TASK DESCRIPTION
Search the records for the string "column", and show each line where it appears.

DATA FOR THE TASK
======

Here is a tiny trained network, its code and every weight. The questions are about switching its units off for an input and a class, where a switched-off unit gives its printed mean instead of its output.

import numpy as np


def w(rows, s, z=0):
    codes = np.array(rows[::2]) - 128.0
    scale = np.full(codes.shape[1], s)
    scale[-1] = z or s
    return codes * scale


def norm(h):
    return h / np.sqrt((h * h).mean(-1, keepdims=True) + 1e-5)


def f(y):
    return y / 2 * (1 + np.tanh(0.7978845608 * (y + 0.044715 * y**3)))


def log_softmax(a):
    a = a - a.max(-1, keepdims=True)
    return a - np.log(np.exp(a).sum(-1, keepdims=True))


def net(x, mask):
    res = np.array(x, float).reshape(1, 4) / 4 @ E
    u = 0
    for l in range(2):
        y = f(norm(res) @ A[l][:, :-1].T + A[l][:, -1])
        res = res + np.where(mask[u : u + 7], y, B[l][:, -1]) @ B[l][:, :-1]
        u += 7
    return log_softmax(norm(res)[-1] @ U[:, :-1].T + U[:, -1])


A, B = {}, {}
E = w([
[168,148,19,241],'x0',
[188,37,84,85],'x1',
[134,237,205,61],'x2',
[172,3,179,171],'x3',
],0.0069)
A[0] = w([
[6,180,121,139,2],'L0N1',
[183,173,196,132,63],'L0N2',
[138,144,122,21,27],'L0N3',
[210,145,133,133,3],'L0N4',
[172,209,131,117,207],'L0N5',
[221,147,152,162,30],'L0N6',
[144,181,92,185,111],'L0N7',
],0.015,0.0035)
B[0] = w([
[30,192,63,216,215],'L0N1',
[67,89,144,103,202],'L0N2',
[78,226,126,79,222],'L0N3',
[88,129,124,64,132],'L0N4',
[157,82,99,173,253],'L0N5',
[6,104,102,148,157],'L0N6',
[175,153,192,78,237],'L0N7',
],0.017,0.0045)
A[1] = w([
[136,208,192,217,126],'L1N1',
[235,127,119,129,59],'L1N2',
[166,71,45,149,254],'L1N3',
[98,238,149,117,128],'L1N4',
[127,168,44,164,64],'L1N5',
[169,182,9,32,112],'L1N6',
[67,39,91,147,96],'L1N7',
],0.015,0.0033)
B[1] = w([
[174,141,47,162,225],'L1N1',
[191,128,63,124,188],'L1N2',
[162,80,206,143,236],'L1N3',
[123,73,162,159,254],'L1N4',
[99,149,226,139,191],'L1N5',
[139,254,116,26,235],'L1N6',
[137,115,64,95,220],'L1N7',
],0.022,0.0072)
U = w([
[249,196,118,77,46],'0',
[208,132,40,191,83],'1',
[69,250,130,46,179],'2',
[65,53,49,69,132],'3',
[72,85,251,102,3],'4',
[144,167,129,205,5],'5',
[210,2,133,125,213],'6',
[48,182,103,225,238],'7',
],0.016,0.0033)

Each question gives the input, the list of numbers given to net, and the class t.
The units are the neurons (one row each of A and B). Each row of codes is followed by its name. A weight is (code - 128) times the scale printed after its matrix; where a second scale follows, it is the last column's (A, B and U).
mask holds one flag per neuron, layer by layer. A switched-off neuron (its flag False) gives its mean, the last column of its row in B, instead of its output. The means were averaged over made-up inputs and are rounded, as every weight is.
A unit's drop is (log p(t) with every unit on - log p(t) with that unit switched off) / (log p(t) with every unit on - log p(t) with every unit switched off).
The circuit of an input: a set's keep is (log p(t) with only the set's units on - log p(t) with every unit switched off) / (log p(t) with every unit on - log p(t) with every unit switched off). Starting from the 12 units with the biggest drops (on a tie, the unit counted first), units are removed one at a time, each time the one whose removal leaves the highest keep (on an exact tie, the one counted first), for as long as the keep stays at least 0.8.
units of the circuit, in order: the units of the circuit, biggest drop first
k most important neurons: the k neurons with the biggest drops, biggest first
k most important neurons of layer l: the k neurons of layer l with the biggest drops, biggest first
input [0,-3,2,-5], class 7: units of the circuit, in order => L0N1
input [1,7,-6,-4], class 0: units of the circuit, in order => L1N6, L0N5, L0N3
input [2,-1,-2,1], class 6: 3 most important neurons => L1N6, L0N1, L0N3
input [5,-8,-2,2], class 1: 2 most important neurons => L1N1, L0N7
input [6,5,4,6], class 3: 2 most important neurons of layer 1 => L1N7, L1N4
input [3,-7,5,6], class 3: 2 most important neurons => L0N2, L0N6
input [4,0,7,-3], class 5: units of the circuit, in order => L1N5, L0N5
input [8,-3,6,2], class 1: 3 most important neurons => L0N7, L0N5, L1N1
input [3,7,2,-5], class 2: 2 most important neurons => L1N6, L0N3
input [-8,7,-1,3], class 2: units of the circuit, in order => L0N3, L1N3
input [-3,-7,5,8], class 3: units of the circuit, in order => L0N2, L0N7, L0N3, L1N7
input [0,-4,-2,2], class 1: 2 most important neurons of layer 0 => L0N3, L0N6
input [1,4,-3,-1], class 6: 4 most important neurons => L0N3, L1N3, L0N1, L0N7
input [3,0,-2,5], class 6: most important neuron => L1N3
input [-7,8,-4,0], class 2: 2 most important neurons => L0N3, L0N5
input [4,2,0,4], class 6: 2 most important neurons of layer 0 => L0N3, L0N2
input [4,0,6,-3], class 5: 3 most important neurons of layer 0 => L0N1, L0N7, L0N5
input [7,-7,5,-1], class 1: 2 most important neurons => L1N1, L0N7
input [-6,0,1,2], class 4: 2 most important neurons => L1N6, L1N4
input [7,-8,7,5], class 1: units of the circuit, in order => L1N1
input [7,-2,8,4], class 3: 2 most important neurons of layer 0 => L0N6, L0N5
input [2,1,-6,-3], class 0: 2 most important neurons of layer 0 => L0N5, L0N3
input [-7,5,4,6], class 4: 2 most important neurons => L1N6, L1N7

======

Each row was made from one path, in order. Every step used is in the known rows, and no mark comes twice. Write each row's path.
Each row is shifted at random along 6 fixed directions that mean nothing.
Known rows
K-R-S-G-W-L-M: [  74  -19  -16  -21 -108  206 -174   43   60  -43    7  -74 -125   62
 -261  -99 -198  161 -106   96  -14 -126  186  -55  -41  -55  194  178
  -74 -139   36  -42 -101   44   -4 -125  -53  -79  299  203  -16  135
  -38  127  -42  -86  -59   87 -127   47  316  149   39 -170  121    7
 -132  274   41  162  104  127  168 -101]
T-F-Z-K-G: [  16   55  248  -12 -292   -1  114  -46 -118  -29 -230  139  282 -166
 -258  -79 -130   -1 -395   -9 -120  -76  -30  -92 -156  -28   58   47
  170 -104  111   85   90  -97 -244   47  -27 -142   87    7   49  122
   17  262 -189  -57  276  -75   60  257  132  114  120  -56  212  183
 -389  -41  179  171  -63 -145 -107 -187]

======

FINISHED TASK
The units are the neurons (one row each of A and B). Each row of codes is followed by its name. A weight is (code - 128) times the scale printed after its matrix; where a second scale follows, it is the last column's (A, B and U).
mask holds one flag per neuron, layer by layer. A switched-off neuron (its flag False) gives its mean, the last column of its row in B, instead of its output. The means were averaged over made-up inputs and are rounded, as every weight is.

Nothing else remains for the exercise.